**About this exercise:** The lines below starting at the line containing "148 173 176" and ending at the line containing "[130 156 143" are to be repeated exactly, with both ends kept and nothing else added.

** Materials provided follows **

Every row gives one point. Before rounding, the points of a table are all equally far from one centre. They may lie mostly on one side of it. Where is the centre, to within rounding?
(in the rows, 128 means zero)

Points:
[[118  95 113]
 [117  89 136]
 [109 130 142]
 [178 103  85]
 [162  68 147]
 [163  67 125]
 [121 101 164]
 [113 127 111]]
Centre: [161 120 134]

Points:
[[129 158 142 127 173 139 156 171 113 105  87]
 [102 172 147 143 153 146 171 151 110 116  91]
 [116 200 146 139 178 171 158 143 107 112 114]
 [114 160 124 117 180 140 153 169 111 107 141]
 [131 182  96 131 151 189 135 175 107 112 105]
 [113 137  99 127 135 138 163 161 118  83 112]
 [126 195 161 142 173 130 162 146 140 119 138]
 [113 172  91 154 161 135 133 137  85  78  90]
 [132 216 141 124 131 141 160 178  88 106 128]
 [163 180 101 138 119 140 177 154 100 107  91]
 [125 167 138 174 118 137 152 134  83  99 101]
 [156 182 131 120 142 140 170 181  99 108  97]
 [110 137 141 110 156 155 139 166 130 114  98]
 [120 143 105 120 140 100 110 127 168 112  97]
 [130 160 142 106 190 158 112 124  98 110 120]
 [127 192 121 123 180 127 135 183 103  95  88]
 [116 190  68 144 119 155 163 154 132 101 110]
 [143 168 124 121 171 128 123 147  61 108 125]]
Centre: [133 186 121 126 134 135 123 134 124 107 116]

Points (28 x 24):
[[113 100 120  94 138 114 136 135  85 156 141 112 163 104 155 159 184 130
  126  83 146 149 143  84]
 [138 121 165 114 126  69 132 134 128 158 118 153 135 160 122 138 189  89
  107 122 129 196 166 122]
 [109  81 163 114 157  71 135 136  75 115 135 168 144  98 123 145 187 109
   95 107 134 170 160 125]
 [113  49 132 126 122  78 155 141 108 140 120 122 144  74 112 138 170 108
   94 130 140 184 143 115]
 [122  76 122  95 152  30 115 141  99  99 141 120 106 108 122 104 162 108
  125 111 127 143 152 115]
 [124  85 135 111 148 112 112 153 119 101 180 150 147  67  87 135 164  80
  109  93 140 170 170 139]
 [137  72 112  85 162 103 130 153 105 117 169 158 159  90 110  97 184 139
   97  90 138 155 111  96]
 [ 93 102 112 114 153 114 144 159 109  97 123 158 108 112  73 103 168  93
  121  91 140 169 180 100]
 [115  69 190 126 136 141 148 145  94 135 151 121 133 126  98 124 168 114
  100  95 142 180 167  88]
 [153  80 107  67 147 106 129 129 125  92 141 163 141  72 114 141 162 113
  111 100 142 134 200 108]
 [169  99 128 118 160 101 111 133  84 108 125 183 114  93 120 165 159 124
  126 111 145 146 174 152]
 [156 104 119 120 100 111 113 112 102  87 137 142 140  90 113 160 205 134
  112 105 135 154 152  84]
 [131  54 140 102 129 131 116 145 132 146 125 146 143  99 120 148 207 109
  104  80 133 165 160  88]
 [135  90 130  81 138  86 184 156 121 137 149 165 157  86 123 152 187 131
  107  85 137 147 134  99]
 [159  79 156 126 177 123 137 123 101 133 144 121 136 124 132 163 193 122
  110  72 123 160 163  92]
 [138 104 107  97 126  98 140 130 122 134 106 159 156  88 137 172 186  62
  105  89 148 154 138 112]
 [153  59 129 125 159  83 154 151 103  97 148 106 132  97 112 142 164 139
  119 125 122 176 149  76]
 [130  73 163 130 157  99 151 150 106  96 132 135 144  85  84 123 211 112
  132 127 127 156 158 117]
 [156 113 131  75 153  82 149 148 110  86 159 144 102 117  98 142 183 124
   84  90 136 143 144 149]
 [162  77 141 121 133  97 177 111 132 110 107 115 144 125 114 138 215 131
  125 123 122 138 131 114]
 [122  54 143 102 128  63 154 146 101 108 102 126 162 136 114 151 166 110
  114 151 126 143 138  88]
 [165 115 145 127 143  67 158 120 107 108 120 117 136  86 107 108 192  78
  130 104 117 172 163 118]
 [162  94 136 113 137  85 152 128  93  63 151 145 119  98  90 151 184 115
   87 100 142 155 154 125]
 [153  67 137  92 155 114 134 147 109 136 124 143 143  92 101 163 181 129
  124 136 106 178 129 102]
 [140  83 118  62 158 116 153 169 128 127 177 150 139 103 105 147 185 107
  121 104 153 165 148  93]
 [125  45 104 109 145  92 145 132  94 126 184 152 152 110 129 142 170 120
  132 124 135 133 152  83]
 [136  79 124 139 145 131 138 154 114 120 170 106 147 104  88 167 200  79
  100 114 161 161 155  96]
 [118  59 156  93 143  81 167 112  98 107 162 151 138  97 107  94 161  90
  114 108 122 129 139 131]]
Centre: [140 111 135 124 138 105 127 142 129 128 134 136 141 120 116 119 146 114
 104 117 146 131 148 110]

Points:
[[153  96 124 175 133 180 134 155  86 130 123 106 153 103  78 113 134 112
   86 177 105 175 142 161]
 [160 119 121 130 137 205 126 162  87 129 153 110 129  98  87  99 144 116
   92 160 103 167 159 157]
 [159 126  94 131  99 179  90 143 102 147 119  96 148 121  98 116 157 124
   94 166 105 168 147 144]
 [189 104  99 134 135 183  78 161 105 120 111  78 148 132  96  90 148 118
   91 150 111 171 144 138]
 [140  97  82 134 124 179  70 136 114 128 151  91 129 110 113  92 140 111
   83 146  77 138 130 141]
 [140  93  84 103 105 202 119 149 114 140 134 116 151 106 113 111 134 118
   66 167  97 166 150 141]
 [156 117 109 130 139 184 101 138  96 135 126 104 124 100 139 101 157 102
   76 147  98 161 155 126]
 [163  97  96 131 127 186 107 124  94 137 155  92 145 113  97 110 154 109
  100 125 110 169 148 157]
 [137  70 101 119 121 202 110 132  98 138 129 122 123 133  93  93 161 102
   90 138  96 141 156 151]
 [150 111  90 132 126 202 145 141  98 160 160 108 118 112  88 104 140 102
   98 133  82 157 147 131]
 [152 108 142 113 110 194 123 171 100 142 113  72 109 108 110 104 151 119
  112 145  98 145 157 161]
 [169  92  88 125 132 192 116 158  71 134 109  94 148 126  95 122 174  99
  120 144 121 155 124 122]
 [158 113  80 144 144 191  96 145 119 110 105  97 121 114  86 111 141 112
   94 136  94 180 142 167]
 [155 108  96 139 126 207 114 156 101 110 123  96 143 109  72 121 161 122
  108 160 110 158 169 153]
 [156 116 132 105 143 194  99 146 117 119 112  92 126 120 105  97 157  95
   71 117  73 158 141 146]
 [138  89 112 103 104 205 103 163 118  99 119 102 105 119 117 131 151 103
   92 142  94 159 171 155]
 [175 114  99 110 142 195  78 153 130 121 143 104 138 127  80 131 107 117
   79 123  92 176 130 105]
 [163 113  92 125 133 205  99 138 107 114 131  69 135 116  97  94 122 115
   72 133 129 163 123 156]
 [148 111  87 123 127 185  78 163  83 131 101 104 147 137 109 119 149  87
   75 138  98 179 125 146]
 [148 106 108 136 123 197  89 144 109 130 131 107 146 123  82 130 144  95
   73 146 119 193 115 148]
 [180 104  96 115 119 198  98 136  83 142 123  84 134 102 101 113 144 117
  101 156 119 163 140 150]
 [137 115 106 130  99 197  78 164 117 117 127  78 100 104  79 145 116 109
  101 143  79 151 136 153]
 [149  86  98 112 136 193 116 140 106 114 110  96 113 125 123 111 149 114
   78 133 104 152 122 171]
 [158 116  90 129 101 184 103 147  91 125 132 102 104 134  92 112 142 122
   87 163 106 175 134 160]
 [158 119 103 127 136 185  97 146 129 113 107  66 167 101 101  93 154 117
   84 152 113 177 147 127]
 [167 110 103 166 144 206  85 154  97 144 135  64 115 109  96  91 117  85
  108 136 102 162 128 134]
 [178  96  84 104 132 193 120 157  89 142 136 110 129 117  73  89 144  65
   89 151 108 159 141 141]
 [167 107  87 117 116 216 102 124 127 107 114  94 140 117  72 106 148 128
   96 155  86 155 126 151]
 [147 110 131 124 117 202 111 170 117 135 138 116 113  96  98 119 146  98
   68 141 108 145 134 147]
 [147 130 115  91 148 164  96 159  74 114 143 103 132 111  95 103 143  98
   69 136 108 135 129 138]]
Centre: [138 107 122 124 121 176 121 148 109 105 118 108 149 132 104 104  96  87
 130 151  96 149 133 123]

Points (31 x 24):
[[ 98 119 151  72 148  69 107 163 146  91 130 134 116 107 101 133 119 129
  148 151 147 103 116 128]
 [105 121 142  62 150  92 115 117 157 111 186  98 102  97 125  90 121 152
  103 147 159 114 135  86]
 [120 141 179 117 159  90 127 147 132 127 174 127 122  80  99 169  97 116
  123 159 176  87 121  65]
 [148 145 188  87 133  94 126 164 159 170 148 128 166 103 129 150 115 138
  144 182 170 141 129  56]
 [ 98 113 159  87 151  86  98 138 139 119 156 115 122  97 115  80  96 119
  154 166 176 144 100  95]
 [102  97 178 123 151 132 115 120 136 127 149 101 164  80 126 111 113 149
  142 201 166 133 127 101]
 [118 142 179 105 112 107 134 153 171  94 150 158 132  89 150  88 109 137
  133 153 164 164 139  83]
 [121 173 155  88 136  78 113 138 156  96 180 138 153 119  98 135  98  98
  141 141 106 136 159  81]
 [ 92 140 160 119 151 144 116 137 172  69 157 122 129 106 113 127 144 129
  142 170 163 134 117  56]
 [ 82 153 148 110 134  93  98 150 133 136 138 107 119  77 116 122  79 139
  153 159 171 109  87  81]
 [118 110 132 114 168  92 102 139  96 138 153 119 147  50  94 132 112 123
  137 151 180 112 109  97]
 [111 132 151 119 118  56  96 114 150  82 146 120 117 138  88 111 107 129
  128 168 165 114 116 100]
 [105 139 179  97 166  84  89 128 135 116 141 137 153 146 102 117 109 126
  144 175 146 147 128 127]
 [ 84 137 160 127 169 101 106 149 157 134 148 113 170 106  96 102 122 124
  127 183 175 138 119  69]
 [ 96 134 135 110 159 123  96 150 165 136 220 125 117  72  90 123 137 148
  153 144 151 136 123  97]
 [ 99 149 183  81 154  97  98 145 143 109 163 116 163 116 124 121 107 139
  141 169 179 139 134 105]
 [104 132 131 143 141 103 118 151 174  92 204  97 142  81 135 140 109 107
  131 152 141 117 106  71]
 [102 134 141  90 118 124 109 170 111 113 140 128 159 100  68 127 103 132
  141 163 186 128 157  70]
 [106 143 171 145 123  88  97 122 163  86 148 134 108 110 117 110 123 120
  161 176 161 137  99  65]
 [142 157 172 111 121  89 102 134 123 132 160 113  67 126 125 110  96 152
  143 177 162 121 139  75]
 [101 145 163 103 167 133 115 128 105  89 172 133 122  98 109 120 128 126
  142 192 159 116  83  54]
 [ 80 141 153 130 125 105 134 136 138 123 155 108 119 112  76  88  93 131
  148 173 176 126  88 106]
 [118 140 141 101 122  79  94 146 141 110 187 125 117 101  96 117  75 103
  166 162 151 144 136  58]
 [123 152 135  80 115 140  85 175 128  96 165  92 128  51  98 104 102 120
  139 146 163 114 106  98]
 [130 156 143 101 148  83 118 152 169 109 171  71 123  88  96 135 114 132
  127 156 174 101  91  71]
 [132 137 151  85 140 113  76 137 150 120 192 128 129  55 141 134 135 142
  131 215 152 136 131  71]
 [121 141 153 102 121  88 110 145 154  85 169  93 140  59 108 143 115  91
  116 118 101 120  84  92]
 [109 185 154  86 119 130 124 110 134 125 181 131 142 113 108 133 118 135
  135 153 195 158 138  66]
 [115 128 163  90 104  95 152 139 180 127 173 103 144  89  89 109  88 139
  126 173 167  93 135  57]
 [126 163 162 101 151 107 110 161 174 103 161 108 109 121  80 118 100 157
  127 191 167 147 118  67]
 [ 85 135 172 126 167  86 130 146 144 106 160 106 155  89 124 141 111 137
  124 165 151 140 128  62]]
Centre: [139 131 140 108 118 124 116 136 141 136 153 135 132 105 110 125 125 128
 117 158 129 123 112  94]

** End of Materials provided **

**Output:**
  148 173 176 126  88 106]
 [118 140 141 101 122  79  94 146 141 110 187 125 117 101  96 117  75 103
  166 162 151 144 136  58]
 [123 152 135  80 115 140  85 175 128  96 165  92 128  51  98 104 102 120
  139 146 163 114 106  98]
 [130 156 143 101 148  83 118 152 169 109 171  71 123  88  96 135 114 132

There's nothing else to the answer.